_WHAT YOU SHOULD DO:_
Copy exactly the lines of the material below that run from the one containing "142 161 103" through the one containing "[148 105 104". Copy no other lines.

_EXTRACTED MATERIAL:_
Each row of a before or after table is a point. One or more steps were done to the points. Then noise was added and the rows were shuffled. The steps act on columns, c1 being the first. Name the steps. A step turns or swaps two columns, mirrors them in a line or flattens them onto one, adds a multiple of one to another, or multiplies or shifts one. Angles are multiples of 10 degrees, from the lower column toward the higher: turns from -170 to 170, lines from 10 to 170 but not 90. Use the fewest steps. Two steps may share a column if one is a turn and the other turns, adds or multiplies; they go together, in the order done. Otherwise the lowest column goes first.
In the rows, zero is written as 128.

Before (9 x 3):
[[ 80 113 121]
 [206 206  38]
 [ 68  83 141]
 [207 135  54]
 [129 152 105]
 [162 129 106]
 [ 79 107  81]
 [ 77 117 119]
 [148 144 105]]
After (9 x 3):
[[115 147 117]
 [128 136  97]
 [123 133  78]
 [119 145 101]
 [133 118 147]
 [115 151  34]
 [136 109 103]
 [126 139 122]
 [143  97  60]]
Steps: flatten c1 and c2 onto the line at 120 degrees

Before (14 x 8):
[[131 177 154 157 159  62 173 125]
 [160  69  85 122 115 167 100 100]
 [137 143  92 123 120 221 126 105]
 [169 134 152  99 102 172 103 140]
 [209 112 145  88 119 160  99  98]
 [ 84 138 135 106 137 178 228 140]
 [149 157 134 147 111 108 166 156]
 [159 163 154 175 133  97 166 185]
 [185  77 143 123  67 200 134  94]
 [ 94 178 178 178 112  29 119 180]
 [ 75 121 145 142 158 139 238 152]
 [145 173 102 121  97  55 171 178]
 [185 122 132  93  56 166  98  63]
 [ 79 116 137  83 160 153 217 172]]
After (14 x 8):
[[121 172  98 122  95  55 194 137]
 [106 153 126 148 111 110 176 123]
 [ 69  76 122 123  68 199 113  96]
 [141 179 187 178 112  29 154 175]
 [115  70  77 123 115 167  90 125]
 [172 116 155  86 159 151 225 105]
 [ 90 164 143 176 132  96 196 147]
 [130 139  90 122 122 222 110 111]
 [167 139 148 105 137 178 214  76]
 [116 176 150 156 159  62 160  94]
 [173 118 159 142 159 142 229  79]
 [ 72 123 117  92  54 167  63  96]
 [ 45 109 116  88 116 159  85 122]
 [ 82 134 136 100 101 171 119 153]]
Steps: mirror c1 and c3 in the line at 100 degrees; turn c7 and c8 by -40 degrees

Before (13 x 11):
[[171  92 239 154  72 178 166 177 121 126 203]
 [123 123 190  76  79 155 122 166 213  85 129]
 [115 103 108 174 117 145 128 111 194 154 191]
 [164  83 150 155  61 183 121 134 171 130  90]
 [154 104 193 126 151 104  86  85 180 128 135]
 [146  99 148 144 182  84 153 108 196 190 103]
 [132  63 153 120  79 188 142  79 165  76 136]
 [160 112 130 155 129 122  93 173 102 129 184]
 [ 96 135 126 122 149 184 119 120 100  88 135]
 [237 138 179 217  73 113 111 104 194 133  67]
 [132  92 187 111 194 199  83 118 154  45 109]
 [229 104 111 155 162 197 136  80 133 187 185]
 [145 116 162 193  94 156  85  99 130 159 115]]
After (13 x 11):
[[100 113 125 161 133 176 120 129  96  89 135]
 [111 192 155 160 120 179 141  65 174  76 136]
 [141 144 162 196 125 109  85 143 138 158 114]
 [157 175 241 182 130 151 165 137 131 124 202]
 [234 155 179 186 115  58 113 122 202 131  68]
 [111 148 108 175 115 110 128 109 195 153 193]
 [214 186 110 193 126 162 138  70 127 187 186]
 [143 160 191 112 120 111  88 126 175 126 134]
 [154 153 130 146 132 107  92 209 102 129 184]
 [119 165 189 161 125 191  83 162 142  42 108]
 [146 183 149 185 121 154 122 141 181 128  91]
 [123 133 190 105 113 185 120 171 218  83 129]
 [135 160 148 112 118  84 153  85 184 189 104]]
Steps: mirror c1 and c2 in the line at 10 degrees; turn c4 and c6 by -40 degrees; flatten c5 and c9 onto the line at 100 degrees; add -1 times c7 to c8

Before (11 x 18):
[[105 137 155  99  95  78 127 118 120 180 160 122 153 135 130  17 148 147]
 [126 134 115  95 166 128  69 119 124 112 116 138 134  56 149 110  97  88]
 [125  94 143  82 176 124 120 130 145  98 100 128 113 147 107 129  86 125]
 [121 138 117 102 172  91 119 132 122  81  96 106 162 143  75 119 119  96]
 [ 96  51 147  89 144 122 104 152 198  96  97 157 141 135 126 132 147 131]
 [ 97 145  76 142 161 103 117  93 140 124 165  93 129 122  97  46  80  92]
 [117 133 141 166 170 119 125  39 149 113 155 118 205 125 153 115 136  93]
 [100 130 145 156 167  92 129 141 126  83 119 168 112 124 114 128 123 117]
 [113  90 114 145 147 128 124 159 133  82 168 108 133 147 130 130 137  94]
 [111 142 151  88 166 121  87 118 131 158 119 124 161  71 119 114 124 151]
 [118 106 145  99 107 126 130 147 119  84 106  86 170  52 125 140 139 114]]
After (11 x 18):
[[110 142 149  89 165 119  88 120 131 158 119 125 161  73 119 116 118 137]
 [ 97 145  76 141 158 103 118  92 140 124 164  93 128 122  99  43   9 113]
 [114 130 141 167 169 118 123  39 149 114 153 117 205 126 153 114 148 117]
 [124 134 114  96 163 125  68 118 126 114 116 137 133  55 148 111  51 112]
 [117 107 144  97 107 129 130 147 119  84 104  86 170  51 124 139 155 122]
 [ 97  51 147  90 143 122 104 153 198  97  97 159 141 135 126 131 176 130]
 [105 136 154  95  93  80 128 119 119 182 161 122 151 134 130  18 178 136]
 [127  95 143  84 175 125 120 130 145  98 100 126 114 146 110 131  22 127]
 [115  90 115 145 145 128 122 158 133  82 168 110 130 146 129 133 152 114]
 [120 139 116 102 173  91 121 134 121  79  96 105 162 142  73 117 107 116]
 [101 130 145 156 166  91 130 140 126  86 118 168 111 125 113 129 114 123]]
Steps: multiply c17 by 2.5; multiply c18 by 0.4

Before (9 x 32):
[[137 104 139 122 160 151 149 231 132 145  99 120 134 123 100 111  61 125
  123 125 119 157 133 182 111 120 103 160 108 124 147 121]
 [126 139 121 112 143 138 142  91 116 139  92 114 112 158  84 120 152 152
  153  97 137 142 107 105 107 122 141 133 142 122 110 143]
 [148 105 104 121 102 135 114 103 111 140 105 118 107 104  86 123  62 136
  105 219 140 180  39 126 113 147 122 124 145 146 112 130]
 [124 152 127 139 102 121 126 134 138 146 168 117 176 114 147 102 119 151
  105 138  48 131 124 126 217 130 115 169 111 144 120 107]
 [ 83  98  81 119 110 132 103 101 108  98  90 129 124  90 142 133  62 151
  178 137 143 144 131 111 100 173 113 137 135  68 124 153]
 [109  95 134 115 114 142 133  91 176 149 113 133 122 132 131 108 108 117
   91  98 146 133 114 119 111 118 112 142 112 136 150 144]
 [146 136 126 124 104  59 142  89 119  89 138 135 116 152  92 114 103  77
   81 104  85 130 125 104  97 152 114 148  99 144 116 141]
 [153 106 136 161 114 146 148  94 110 142 111 127 115 132 145 114 161 138
  136 124  83 130 128 148 128 116 114 154 147 119 142 118]
 [154  98 131 117 140 104 149 145 135 141  86  98 167 148 146 234 119 146
  122  96 124 143 126 166 189 125 106 122   7  89 122 159]]
After (9 x 32):
[[137 103 111 122 162 150 149 232 132 144 153 121 133 121 102 110  61 124
  124 126 127 157 133 182 112 119 102 160 129 123 148 128]
 [124 153 135 140 102 122 125 133 138 146  89 118 176 114 147 104 117 153
  104 136 104 131 123 127 218 130 114 169 131 143 120 155]
 [147 134 133 126 103  58 142  88 119  90 119 136 117 151  91 113 105  78
   80 105 104 131 128 103  98 153 115 148 118 145 117 157]
 [154  96 117 118 138 104 148 144 134 143 168  99 167 149 146 231 120 144
  120  97 110 142 124 165 188 124 104 122  26  89 123 150]
 [108  94 120 116 112 143 133  90 179 149 141 133 123 130 132 107 108 115
   92  99 128 133 113 119 110 120 111 141 132 135 150 129]
 [153 106 117 161 114 145 148  93 109 141 142 127 116 130 144 114 162 139
  138 124 114 130 128 148 128 115 113 155 168 119 142 144]
 [126 139 129 111 143 139 141  92 118 138 166 116 110 157  84 119 152 152
  154  95 124 143 106 106 108 121 141 133 165 121 111 133]
 [151 105 150 120 101 135 112 104 110 140 154 116 106 104  84 123  63 136
  105 219 132 181  38 127 111 146 123 124 166 146 113 123]
 [ 84  97 167 119 111 133 104 102 106  98 175 129 123  91 141 131  62 151
  178 136 121 143 131 111  99 172 113 137 155  66 123 135]]
Steps: turn c3 and c11 by -170 degrees; flatten c21 and c32 onto the line at 130 degrees; shift c29 by 20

_SOLVED EXERCISE:_
 [ 97 145  76 142 161 103 117  93 140 124 165  93 129 122  97  46  80  92]
 [117 133 141 166 170 119 125  39 149 113 155 118 205 125 153 115 136  93]
 [100 130 145 156 167  92 129 141 126  83 119 168 112 124 114 128 123 117]
 [113  90 114 145 147 128 124 159 133  82 168 108 133 147 130 130 137  94]
 [111 142 151  88 166 121  87 118 131 158 119 124 161  71 119 114 124 151]
 [118 106 145  99 107 126 130 147 119  84 106  86 170  52 125 140 139 114]]
After (11 x 18):
[[110 142 149  89 165 119  88 120 131 158 119 125 161  73 119 116 118 137]
 [ 97 145  76 141 158 103 118  92 140 124 164  93 128 122  99  43   9 113]
 [114 130 141 167 169 118 123  39 149 114 153 117 205 126 153 114 148 117]
 [124 134 114  96 163 125  68 118 126 114 116 137 133  55 148 111  51 112]
 [117 107 144  97 107 129 130 147 119  84 104  86 170  51 124 139 155 122]
 [ 97  51 147  90 143 122 104 153 198  97  97 159 141 135 126 131 176 130]
 [105 136 154  95  93  80 128 119 119 182 161 122 151 134 130  18 178 136]
 [127  95 143  84 175 125 120 130 145  98 100 126 114 146 110 131  22 127]
 [115  90 115 145 145 128 122 158 133  82 168 110 130 146 129 133 152 114]
 [120 139 116 102 173  91 121 134 121  79  96 105 162 142  73 117 107 116]
 [101 130 145 156 166  91 130 140 126  86 118 168 111 125 113 129 114 123]]
Steps: multiply c17 by 2.5; multiply c18 by 0.4

Before (9 x 32):
[[137 104 139 122 160 151 149 231 132 145  99 120 134 123 100 111  61 125
  123 125 119 157 133 182 111 120 103 160 108 124 147 121]
 [126 139 121 112 143 138 142  91 116 139  92 114 112 158  84 120 152 152
  153  97 137 142 107 105 107 122 141 133 142 122 110 143]
 [148 105 104 121 102 135 114 103 111 140 105 118 107 104  86 123  62 136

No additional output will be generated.